→ The problem:
Every line holding the string "inputs" should be copied out of the listing.
#####
These are the activations of a small neural network, seen along a few directions. Each row is one input.
Each table varies a few parts of the input and shows all the possible inputs, shuffled.
A made-up example of a description, with smaller parts first: one of 4 places along a line, together with either a single point or (one of 2 separate values, together with one of 5 places around a ring) or one of 11 places around a ring.
Shared parts are said once, and a part with two or three values counts as separate values.
In the rows, 128 means zero.

Other details of the inputs vary at random and push rows far along three fixed directions, the same in every table; ignore that.

A family of inputs:
R1: [ 98 100  91 104  77  59 141  83 118 142  99 114 113 157]
R2: [180 130  93 145 129 167 155 122 101 100 124 146 143 113]
R3: [161 176 191 120  96 143 150 142 104 121 129 111 147 117]
R4: [116  77  37 146 145 118 127 110 138 125 139 166 107 126]
R5: [107  90 116 135 168 140  89 126 150 146 154 140 133 139]
R6: [122 143 213 119 147 158  94 146 139 141 145 107 153 135]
#####
→ Task output:
Each table varies a few parts of the input and shows all the possible inputs, shuffled.
Other details of the inputs vary at random and push rows far along three fixed directions, the same in every table; ignore that.
A family of inputs:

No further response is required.